All groups share one centre, and each spreads out both ways along 13 directions, with some noise.
Some rows, each with its group after it:
[-65   2  11 -14  -3  21 -15 -15  -9  51   5 -25  13  49 -35  10  38  30
   8   1]  N
[ 11  -5 -25  -3  15  26   1   0 -27  40 -16  -5  29  34  36 -41 -16  28
 -12  15]  N
[ 32 -22  -1 -33  -2  -3  28  22   3 -14  37  43  23 -15   9  19   3  21
  -2 -19]  X
[-45  -4  38   1 -12  -7  19  -3  13  33  39  -7  12  21   5 -59 -12 -39
  52  38]  X
[-34  33  27  30 -11 -15 -13 -36 -36   7  -5   4   0 -27 -15  29  -7  72
  -1  45]  U
[ 12  16  14   9  -8 -11  -8  19 -37   3  70  -1   2 -22   7  -9  -4  21
  -9 -20]  T
[ -5   4  -4  -5  24  15  30  61 -37  51  34 -18  48 -20  29  20 -11 -44
  27  -5]  U
[-12  43 -29 -30   6 -19 -28  34 -33  42  31  38 -17  14  -8 -54   2  22
 -44 -34]  E
[-13  19 -25   1  29  43 -20 -19 -43  36  24  23  -8 -38 -11  37 -11 -19
  22   5]  T
[-24  31  20  36 -29  -5  -2   8  30  29  21 -22   5  16 -15 -42  10  30
   5 -21]  E
[  8  27   1  56  14   8 -35  28 -51  -4 -34  13  14 -24  48  12  -5  18
 -11  37]  U
[-16  37 -86 -31  35  31  14   7  -3  58 -48  13  45  48  36 -68  13   1
   8  41]  N
[ -6   1 -19  12  28  -9  37 -29 -19  43  -1  22   4   3   8  -2   0   5
  70  10]  T
[-17 -21  17 -21   5  43  12 -26 -14 -11  30  57 -23 -23 -16  -1 -27 -29
  11  13]  E
[  7  22 -34  27 -19  20  -9   6 -66  19 -58  13  28   2  34 -20   1  10
 -52   0]  U
[ 14  11  -5  19 -19  15  -2   5 -17   3   8 -23  12 -11  18   4 -11   9
   5  -6]  X
[ 15 -10  14  26 -11   7 -21  57 -30 -16  16  49 -13   4  29 -27   3   0
   0 -16]  X
[-12 -24  52  56  13  20  28   0  14  36 -19  19  50 -15   2 -24   0  19
 -50  16]  N
[-24 -27  22  37 -31  -2   7   2 -64   7  28 -15  11 -18  -6 -43   2   4
  63  48]  E
[  8  56   3  11 -35 -31 -31 -32  -4 -28  37 -11 -48   0  16   9 -11 -18
  41 -15]  N
[-20  38   4  19  -2  32 -44 -24  32  22  -6  -7 -27  24  19 -48 -46  -2
   0  26]  T
[-23  11  28  28 -26  49   6  34 -11  44  23  11  20 -19  -6 -29 -25 -36
 -45 -33]  U
[-10 -21  25  -6 -36  29  18 -40  26   5  26  -4  20 -32 -44  29  12 -34
 -21 -19]  N
[-56  52   8  14  14  28 -15 -16   1  41  35 -35  10  19   3 -30   7 -23
  22  33]  T
[-17 -15  13   5 -14  24 -10 -27 -26  26  22   9  35  -7  22  33  -2  14
  63  56]  E
[ -9  28 -27  44  -6  34  51  37 -12 -13  22 -27  22 -35  -6 -63   6  -8
  46  17]  X
[-21  52 -53 -44  30  40 -23  15 -20  25  -6  16  19   2  26  -1 -10 -21
 -10  41]  E
[ 18  19 -11   2   2   1 -38 -36 -14  15 -24  -5  21  49  54  24  15  32
 -14  10]  E
[ 20   2 -14  -9   4 -23 -20   5 -67  60  36  36  11 -17  24  -6 -19  21
   5  -5]  T
[-19  61 -11  19 -23  25 -28  -3   1  45  16  26  13   0  -9  -3  24   8
 -39 -42]  T
[-15  13 -31  -4  -9   2  -6  22 -70  32  17   2  18  22  -1 -30  29  28
   7  -3]  U
[-11  45  -6  -2 -21  31  -6  16  38  -1  19  32  24  15  15   4  30  -2
  -9 -28]  E
[-26   1   4 -21 -24  -3  26 -65   8  20 -21  22   4  40  -9 -43   3   8
  -3  10]  U
[-12  43  -8  -9 -35 -17  13 -14 -53  -3   5  -7  18   7  20 -14   5  16
 -10   7]  U
[ 24  -4 -38  -9  -3  16 -12  -9  -3 -11 -30  -9   7  -6   9  28  -2  12
  11  10]  N
[ -3   4 -17  24   2  21  -8  11 -40 -30  14 -15   4 -42 -24  28  30  28
  19  15]  T
[  6 -32 -25  -1   7  19  25 -30 -29  23 -45   9 -13  30  -9 -19 -12  26
  -5 -22]  X
[ -5   8 -17  -9  -5   7   1 -37  16   0   8  -4  -4  14   7 -15   2 -12
  47  25]  N
[  3  20 -30  13  11   0 -11 -19 -30  21 -19 -26 -31  15   6 -49 -40  33
   8   7]  U
[-13 -11  51  14  12 -19 -28  22   5   1  48 -16  -9  31  16  20  19  14
  46   4]  U
[-37  28 -24  -8  30  38 -16  59 -28  45  17   1  23 -47 -30  18   3 -37
 -23   3]  T
[ -6  44 -13 -15 -15   1  19  10  13   6  57 -40  15  29  20 -41   9 -28
  31 -15]  U
[  1   9  27  30 -18 -26  -4  12   8  29 -20  -4  23  14  23   3  -7  47
 -20  -3]  E
[ 14   8  -2  25 -25 -16 -10 -17 -25  18  -8  -1  19  -3   3  20  13  60
  -6 -10]  T
[ 14  12 -33   5  11   1  -9   1 -72  26  14  59   0  -5  42 -20   1 -16
  33  13]  E
[-15 -42  34  -9 -19  20  15 -16  21   2  -8  -9  41   1 -16  42  17  20
  -6  24]  E
[ -7 -23  17 -22 -41  -1  -2  10 -54  16  25   3  -6   3 -36   1  -5   9
 -50 -56]  T
[-34  21  14  27  -6  18 -14  19   8 -34  -5 -38  -6  16 -10 -20  22  16
   3  22]  T
[ -8   3  23 -11 -11 -41  39   2   0 -19 -60  -3  23 -13   4  40 -10  16
 -36  17]  U
[-35   5 -10 -19  -5  14  -8  19 -33  38  -1 -51  28  -5 -11  -9 -13   9
   6  49]  E
[ 29 -10  42  40   4 -39 -32  47  11   2  37  22  17 -19  41 -45 -15  31
   0  39]  U
[  3   9  -1   9 -24   3  25  23  -4 -11  16 -14   6 -15 -18 -14   8   5
 -13 -33]  T
[ 21 -50  -5  -7 -16  27  -3 -24 -39 -26 -21   7 -17   7   3  10  -7  -5
  -4  -5]  N
[-47  30  16  13  -1 -14  28  27  -2  -7  27 -16  16   6 -20 -47  35  22
  23  30]  X
[ 14  31 -23  12  26  11  -1 -10  18  19  -6  -4 -19   1  26 -27 -52  11
  26   9]  N
[-39 -33 -16 -21  21  24  -9 -54 -34  31 -19  53 -12  21 -39  34  38   5
  21   1]  X
[ -5  47  22 -20  31 -25   6  28  33 -56  36  50  -1  28  43 -15  28  19
   0  17]  X
[ 26 -52  23   8 -15 -11  -6   6 -16 -42 -29   1 -15  -4  -3  21 -14  51
 -25   3]  T
[ -1   0  -8  21  -4   6 -11  45 -25  15  -3  47  30   1  -5 -58  28  63
 -52   1]  N
[-25  29 -29  -4  -8  47  15  19  28  13  23   7  43 -23 -19 -15  29 -24
  22  19]  E
[ -6  47 -21   1   1 -18 -17  25  -6   5 -17  27  -2  46  26 -50  24  24
 -41 -17]  E
[ -3 -19  -2 -20  18 -11   9  -1   8  57 -10  38  -1  25  27 -59 -47  -9
  18  27]  T
[-39  36   8  -1  54 -24  37  51  -1 -14 -28  26  23  -2   7   2  33  -3
 -22  28]  X
[-28  40  -4  36   5  -8  -8   1  43  -5 -17   8 -14   5  -6 -27  12  30
  32  32]  N
[ -3  35 -36 -29 -11 -11  28  -5 -12  -5  20  -7  -8 -26 -41 -13  -5  22
  -8 -20]  U
[ 49 -17 -47  17  17  49  -4 -41 -19  17 -12  64  -3 -12  30 -10 -21   6
  13 -11]  X
[ -9  -8 -24  10  21  32  12 -10 -52  -4 -24  15  -9  -4  15   6   1 -46
  33  18]  E
[-13 -29   8  20 -15  19 -44  -5   0  21  24  54  -6  60   0 -71  52  17
   4 -10]  U
[-13   9 -31 -10  19   7  27 -97 -15  26 -18  -2  -4  36 -23 -18  11  67
   1   3]  X
[ 20  -2   6  26 -35  -9 -27 -10  -5 -36  41  35   0 -27  -4 -13  30  28
  13  10]  N
[-25  66  23  34  33 -23  12 -26 -19  -8  10 -32 -39  24  22 -50 -40  32
  -6   9]  X
[ -8  16   3  32 -14   4 -17 -29  25 -13  11  49 -12 -13 -14 -42  15  33
   0  20]  N
[ -1  -6   4  21  14  12  -3 -28 -27   8  -3  34 -51  40  18 -61 -26  11
  14 -17]  X
[ 17   7 -18  35  -3  42  -8  36 -27 -28  26  18   7  -9  22 -56  14  11
  -5  -7]  N
[ 22   2 -43   5 -42  31 -25 -48  -7  30  24  11  42 -14 -20  -3  42  55
  -2  -2]  X

New rows, each followed by its group:
[-42   1   2  17 -10  54 -12 -36  49  63   5   6  28  19 -45 -16  36  35
   2  -1]  U
[-44   5  22 -12  10  17 -13   0  -5 -16 -33 -28 -34  18 -33  -3 -17  15
 -55   5]  E
[-10   4 -18 -22 -35  30  -4  24  13   3  24  -4  61   8  -5   4  63  11
  -9  -3]  E
[-60  22  -4  26  -4  40 -33 -42 -40   2  -8   8 -59  33 -42  -7  16  25
  14 -15]  U
[ 27   8 -33 -16  20  13  32 -28 -31   4  15  25  14 -21   9  10  -5  16
  -1  -9]  X
[ 28   1  16  45 -16  25  12 -34   9  21   8  30  28  -7  46  49   4  -9
  51 -20]  E
[ 17  24  -4  40 -14  33  -2   2   4 -26  11 -36  18 -11  33  -4   6 -11
  10   8]  N
[  4 -20  -2   5   7  10 -13  -6  -3  25 -23  51 -19  28   4 -36 -14  15
 -23 -25]  X
[ 15  24  18  30  16 -33  -3   2   4 -53 -28  20  -7 -23  45   9 -15   2
   6  56]  U
[ 14   4 -15  50  48   7 -41  48 -40  24  10  -7   0  -6  43 -28 -10  24
  38  38]  U
[-22  20  11 -11   8  10  -4  -6  43  27 -43  12  15  63  23  46  27  25
 -16 -27]  E
[-35   9  -2   8  36   0  22  22  14   7 -30  50 -23  53  22 -43  18 -34
  39   2]  T
[  3  45 -18  -1 -15  39 -34 -23  22 -12  -3  11  22  48  47  34  49  11
  -2 -10]  E
[ 24 -21 -14   7 -24  56  24 -14 -11 -13  41  27  36 -48   1  21  21 -43
  34  -4]  E
[  4 -41 -21   6 -39  20 -33 -11 -26  14 -17  30  15  37   1  -9  51  31
  22   3]  X
[  6   3 -13  17   2   6 -39 -26 -46 -14 -26  16 -37  31  27   0   2  32
  22  11]  N
[ 15 -22  15  29  -4  41   4   5 -39  -3  25 -31  22  16  41 -15   5   2
  17   5]  N
[-26  17 -19 -14 -40  11  27 -64 -27  12 -36  30   6  60  16 -76  13 -14
 -14   9]  U
[ -1   5 -29  21   5  15 -26 -26 -51  15  22   7  30 -25  13 -11  22  18
  44  64]  E
[-13  -6 -11  -5 -15  34  -1 -14 -17 -12 -15   9  37   3  -6  15  50  -9
 -29  11]  T
[-27  26 -12   8   2 -10   2 -15 -26  -8  11  27   1 -17 -10 -26  17  37
  26  49]  U
[-22  18 -45  -3   2  53 -21 -10  21  17 -64  30   2  21  10 -33  -6 -28
 -15  28]  T
[ 14  10 -38  -3  -7   1 -16  -6 -19  29   0  53  17  14  32 -52   7   7
  18  22]  T
[ -7   6 -27 -18   8  57  12  11 -12  32  30  -2  46 -15  -5  18  20 -23
  -7 -17]  N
┄┄┄┄┄┄┄┄┄┄┄┄┄┄┄┄┄┄┄┄
Wherever the word "each" appears in the records above, copy that line.

* [Reply to the exercise]:
All groups share one centre, and each spreads out both ways along 13 directions, with some noise.
Some rows, each with its group after it:
New rows, each followed by its group:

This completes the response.